== Description of the task ==
Look through the listing below and write out exactly the lines from the line with "input ζ ψ Λ" to the line with "input ε Θ η", both included, and no others.

== Exercise data ==
Here is a tiny trained network, its code and every weight. The questions are about switching its units off for an input and a target symbol, where a switched-off unit gives its printed mean instead of its output.

import numpy as np


def w(rows, s, z=0):
    codes = np.array(rows[::2]) - 128.0
    scale = np.full(codes.shape[1], s)
    scale[-1] = z or s
    return codes * scale


def norm(h):
    return h / np.sqrt((h * h).mean(-1, keepdims=True) + 1e-5)


def f(y):
    return y / 2 * (1 + np.tanh(0.7978845608 * (y + 0.044715 * y**3)))


def softmax(a):
    e = np.exp(a - a.max(-1, keepdims=True))
    return e / e.sum(-1, keepdims=True)


def log_softmax(a):
    a = a - a.max(-1, keepdims=True)
    return a - np.log(np.exp(a).sum(-1, keepdims=True))


def net(x, mask):
    ids = ['ΓΔΘΛΞεζημσψω'.index(c) for c in x.split()]
    T = len(ids)
    res = E[ids] + P[:T]
    u = 0
    for l in range(2):
        r = norm(res)
        for j in range(3):
            rows = slice(3 * j, 3 * j + 3)
            q, k, v = (r @ M[l][rows].T for M in (Q, K, V))
            z = softmax(np.where(np.tri(T) > 0, q @ k.T / 3**0.5, -1e9)) @ v
            o = O[l][rows]
            res = res + np.where(mask[u + j], z, o[:, -1]) @ o[:, :-1]
        u += 3
        y = f(norm(res) @ A[l][:, :-1].T + A[l][:, -1])
        res = res + np.where(mask[u : u + 8], y, B[l][:, -1]) @ B[l][:, :-1]
        u += 8
    return log_softmax(norm(res)[-1] @ U[:, :-1].T + U[:, -1])


Q, K, V, O, A, B = {}, {}, {}, {}, {}, {}
E = w([
[74,126,135,150,130,117,160],'Γ',
[126,145,160,132,146,107,115],'Δ',
[108,48,103,66,127,106,96],'Θ',
[100,138,169,121,68,86,130],'Λ',
[110,120,159,12,146,113,184],'Ξ',
[116,123,121,103,106,149,54],'ε',
[138,156,156,159,188,121,33],'ζ',
[163,116,91,183,78,149,105],'η',
[155,99,74,160,127,124,140],'μ',
[204,113,140,106,143,120,158],'σ',
[126,158,150,169,66,159,134],'ψ',
[36,91,73,131,100,159,114],'ω',
],0.011)
P = w([
[71,168,45,106,97,67,173],'0',
[133,142,135,109,160,169,133],'1',
[108,19,137,175,67,25,114],'2',
[132,143,143,113,160,164,130],'3',
[105,12,140,160,65,18,103],'4',
[136,133,145,118,158,165,131],'5',
[107,22,142,166,63,25,126],'6',
[137,131,154,122,163,166,126],'7',
[113,17,126,179,64,1,130],'8',
[138,126,161,129,164,171,124],'9',
],0.0089)
Q[0] = w([
[197,90,106,103,128,108,116],'L0H0',
[157,188,179,92,114,170,72],'L0H0',
[126,145,120,180,72,41,175],'L0H0',
[152,86,131,82,163,146,124],'L0H1',
[116,160,196,81,141,160,158],'L0H1',
[134,158,162,149,156,252,77],'L0H1',
[146,134,154,157,39,100,104],'L0H2',
[168,168,117,126,164,200,84],'L0H2',
[104,105,114,60,98,107,66],'L0H2',
],0.03)
K[0] = w([
[200,138,77,76,124,67,110],'L0H0',
[149,149,243,105,121,148,67],'L0H0',
[101,237,78,118,81,62,190],'L0H0',
[161,55,120,87,158,150,124],'L0H1',
[130,125,252,123,143,143,171],'L0H1',
[128,54,184,190,167,217,79],'L0H1',
[148,198,98,152,20,79,109],'L0H2',
[206,103,186,174,171,174,68],'L0H2',
[101,105,113,45,83,139,52],'L0H2',
],0.024)
V[0] = w([
[138,132,116,125,104,170,120],'L0H0',
[5,124,140,175,171,131,180],'L0H0',
[125,103,202,84,120,54,181],'L0H0',
[111,89,156,145,109,187,65],'L0H1',
[169,170,75,180,88,68,148],'L0H1',
[115,209,202,111,120,165,135],'L0H1',
[189,163,150,172,170,168,155],'L0H2',
[94,91,156,132,107,179,199],'L0H2',
[131,155,129,153,19,119,135],'L0H2',
],0.015)
O[0] = w([
[153,167,113,112,79,150,115,120],'L0H0',
[4,95,77,214,141,189,234,150],'L0H0',
[123,49,247,200,161,39,161,160],'L0H0',
[132,113,113,169,13,167,36,108],'L0H1',
[131,182,27,138,253,41,171,100],'L0H1',
[68,231,230,172,83,151,141,101],'L0H1',
[238,175,140,230,154,184,170,1],'L0H2',
[154,120,108,144,25,132,193,124],'L0H2',
[108,186,95,203,78,1,125,126],'L0H2',
],0.0063,0.014)
A[0] = w([
[249,138,88,127,160,174,127,23],'L0N0',
[167,135,148,121,148,85,164,116],'L0N1',
[101,189,197,160,114,128,19,73],'L0N2',
[152,153,197,72,135,155,196,62],'L0N3',
[157,83,183,105,143,164,78,94],'L0N4',
[213,147,193,148,117,140,168,2],'L0N5',
[175,62,146,181,117,109,158,74],'L0N6',
[158,215,159,182,147,191,123,113],'L0N7',
],0.017,0.0038)
B[0] = w([
[166,79,183,206,136,160,188,153],'L0N0',
[108,120,95,182,130,129,83,162],'L0N1',
[115,144,192,170,133,148,9,205],'L0N2',
[169,198,125,12,93,116,150,160],'L0N3',
[226,96,114,164,123,154,121,255],'L0N4',
[167,148,7,123,138,149,173,155],'L0N5',
[106,137,125,81,100,135,80,146],'L0N6',
[177,87,69,172,111,64,94,177],'L0N7',
],0.02,0.0073)
Q[1] = w([
[51,111,19,105,116,123,207],'L1H0',
[67,143,154,161,150,166,122],'L1H0',
[144,100,132,91,201,19,174],'L1H0',
[71,100,19,145,141,43,189],'L1H1',
[204,111,137,223,126,116,183],'L1H1',
[146,172,5,161,150,119,66],'L1H1',
[20,114,159,97,108,145,111],'L1H2',
[143,177,213,185,83,134,62],'L1H2',
[81,92,154,181,109,7,225],'L1H2',
],0.023)
K[1] = w([
[43,164,58,94,94,119,201],'L1H0',
[140,195,161,142,116,203,140],'L1H0',
[97,163,91,95,235,50,156],'L1H0',
[50,165,47,146,211,117,200],'L1H1',
[183,100,80,232,83,200,146],'L1H1',
[160,173,27,148,165,109,44],'L1H1',
[6,115,120,65,100,129,90],'L1H2',
[132,96,205,195,62,79,71],'L1H2',
[74,202,99,124,239,68,198],'L1H2',
],0.023)
V[1] = w([
[125,125,115,140,145,115,113],'L1H0',
[185,145,155,61,124,86,140],'L1H0',
[111,136,141,126,64,164,154],'L1H0',
[171,200,120,110,252,105,121],'L1H1',
[20,164,73,99,98,251,142],'L1H1',
[104,31,175,114,233,153,105],'L1H1',
[164,67,131,137,60,91,140],'L1H2',
[112,137,159,158,91,159,160],'L1H2',
[119,191,179,142,117,141,190],'L1H2',
],0.022)
O[1] = w([
[169,125,129,135,120,125,124,152],'L1H0',
[125,127,195,124,130,98,76,119],'L1H0',
[64,153,118,123,150,137,148,79],'L1H0',
[148,117,183,140,213,221,45,114],'L1H1',
[202,185,129,156,7,203,197,61],'L1H1',
[156,2,160,80,81,120,84,208],'L1H1',
[75,102,103,95,125,52,149,173],'L1H2',
[88,123,142,167,190,121,126,64],'L1H2',
[108,159,162,196,166,155,99,10],'L1H2',
],0.014,0.013)
A[1] = w([
[145,190,131,39,110,151,162,54],'L1N0',
[46,104,108,119,102,210,167,47],'L1N1',
[137,197,116,116,156,116,91,99],'L1N2',
[149,104,117,162,147,103,95,125],'L1N3',
[87,153,118,122,90,124,73,159],'L1N4',
[93,153,254,158,105,106,137,3],'L1N5',
[178,170,106,81,152,118,123,1],'L1N6',
[148,91,146,83,180,141,144,102],'L1N7',
],0.033,0.0058)
B[1] = w([
[112,195,242,185,106,47,118,181],'L1N0',
[87,89,111,58,204,222,128,161],'L1N1',
[99,75,86,156,42,138,53,162],'L1N2',
[68,175,140,91,148,121,176,247],'L1N3',
[178,133,141,156,146,196,162,201],'L1N4',
[1,57,240,131,103,155,113,201],'L1N5',
[114,183,163,35,154,126,131,167],'L1N6',
[176,138,104,205,83,128,160,250],'L1N7',
],0.028,0.011)
U = w([
[98,176,112,118,53,177,255,6],'Γ',
[90,177,94,32,112,143,36,67],'Δ',
[167,43,98,88,57,81,134,174],'Θ',
[38,69,219,173,104,162,110,31],'Λ',
[167,211,210,123,88,69,125,152],'Ξ',
[214,129,149,157,95,232,91,220],'ε',
[170,93,147,160,221,101,45,151],'ζ',
[55,147,90,119,202,46,179,94],'η',
[174,91,136,246,169,129,221,72],'μ',
[219,180,90,86,189,134,180,206],'σ',
[91,157,49,225,82,128,88,171],'ψ',
[94,90,84,66,194,232,157,156],'ω',
],0.0085,0.0017)

Each question gives the input, a string of symbols that net reads in full, and the target symbol t.
The units are the heads (3 rows each of Q, K, V and O) and the neurons (one row each of A and B). Each row of codes is followed by its name. A weight is (code - 128) times the scale printed after its matrix; where a second scale follows, it is the last column's (O, A, B and U).
mask holds one flag per unit, layer by layer, with each layer's heads first. A switched-off unit (its flag False) gives its mean, the last column of its rows in O or B, instead of its output. The means were averaged over made-up inputs and are rounded, as every weight is.
A unit's drop is (log p(t) with every unit on - log p(t) with that unit switched off) / (log p(t) with every unit on - log p(t) with every unit switched off).
The circuit of an input: a set's keep is (log p(t) with only the set's units on - log p(t) with every unit switched off) / (log p(t) with every unit on - log p(t) with every unit switched off). Starting from the 12 units with the biggest drops (on a tie, the unit counted first), units are removed one at a time, each time the one whose removal leaves the highest keep (on an exact tie, the one counted first), for as long as the keep stays at least 0.8.
circuit, biggest first: the units of the circuit, biggest drop first
k most important neurons: the k neurons with the biggest drops, biggest first
k most important neurons of layer l: the k neurons of layer l with the biggest drops, biggest first
which heads matter: for each layer, one digit per head in row order, 1 if its drop is at least 0.15 and else 0, layers parted by /
input ω Ξ σ Θ ω ε Λ, target Γ: which heads matter -> 100 / 010
input σ ζ ω ε ω Θ Δ Θ Λ, target ζ: circuit, biggest first -> L1H1; L0H1
input ζ ψ Λ Δ, target Δ: 3 most important neurons of layer 0 -> L0N7; L0N3; L0N2
input Λ Θ Λ Θ ψ Θ Θ ω, target ω: which heads matter -> 100 / 000
input η Θ Θ Λ ε Γ Θ, target Δ: 2 most important neurons -> L1N6; L1N2
input Ξ Θ Ξ ψ ε Θ Θ ζ, target ζ: which heads matter -> 011 / 010
input ω ζ Ξ, target Γ: circuit, biggest first -> L1H1; L0H0
input ψ Θ Λ ε ψ ε Θ Λ Δ, target ψ: which heads matter -> 011 / 010
input ζ Θ ζ Θ ε Λ Λ Ξ, target Ξ: circuit, biggest first -> L0N3; L1N0
input η ε ω Δ Ξ η Γ, target Δ: 2 most important neurons of layer 1 -> L1N6; L1N2
input ε Θ η ζ σ Θ ω, target Ξ: which heads matter -> 100 / 010
input Ξ ψ Λ Λ η σ σ Γ, target Γ: which heads matter -> 101 / 010
input μ ε Θ, target σ: 2 most important neurons of layer 1 -> L1N7; L1N6
input ψ Θ Θ μ ε Θ Θ Θ ε, target ψ: circuit, biggest first -> L1H1; L0H2; L0H1; L1N2
input ε μ Θ Λ σ, target Ξ: circuit, biggest first -> L0H0; L1N0; L1H1
input Γ ε Λ Ξ Θ σ ψ Θ Λ, target ω: most important neuron -> L1N1
input ε Λ Θ, target Ξ: circuit, biggest first -> L0H0; L1H1; L1N0
input Θ Δ ω μ Λ Δ Θ Λ Θ ζ, target ζ: circuit, biggest first -> L0H2; L0N7; L1H1
input ε ε ε μ Λ Θ Λ μ, target μ: circuit, biggest first -> L0N0; L0H2
input Γ Λ η ψ Θ μ Θ σ, target σ: circuit, biggest first -> L0H2; L0N5; L1N6
input Γ ζ Γ μ, target μ: 2 most important neurons -> L0N0; L1N7
input η ζ Ξ, target Δ: 2 most important neurons -> L1N6; L1N2
input Γ ψ ψ ω, target ω: which heads matter -> 110 / 000
input Θ Λ σ ε ζ η Θ Ξ η ψ, target ψ: which heads matter -> 011 / 000
input Δ η Θ Θ Λ ζ ω, target μ: which heads matter -> 010 / 010
input Θ Λ Λ σ, target σ: 4 most important neurons -> L0N5; L0N0; L0N3; L1N6
input σ η ω Θ Θ Θ ε, target ζ: circuit, biggest first -> L1H1; L0H1
input ω Θ ψ Ξ σ ε ω ψ Θ, target Γ: 2 most important neurons -> L1N1; L1N0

== Output for this exercise ==
input ζ ψ Λ Δ, target Δ: 3 most important neurons of layer 0 -> L0N7; L0N3; L0N2
input Λ Θ Λ Θ ψ Θ Θ ω, target ω: which heads matter -> 100 / 000
input η Θ Θ Λ ε Γ Θ, target Δ: 2 most important neurons -> L1N6; L1N2
input Ξ Θ Ξ ψ ε Θ Θ ζ, target ζ: which heads matter -> 011 / 010
input ω ζ Ξ, target Γ: circuit, biggest first -> L1H1; L0H0
input ψ Θ Λ ε ψ ε Θ Λ Δ, target ψ: which heads matter -> 011 / 010
input ζ Θ ζ Θ ε Λ Λ Ξ, target Ξ: circuit, biggest first -> L0N3; L1N0
input η ε ω Δ Ξ η Γ, target Δ: 2 most important neurons of layer 1 -> L1N6; L1N2
input ε Θ η ζ σ Θ ω, target Ξ: which heads matter -> 100 / 010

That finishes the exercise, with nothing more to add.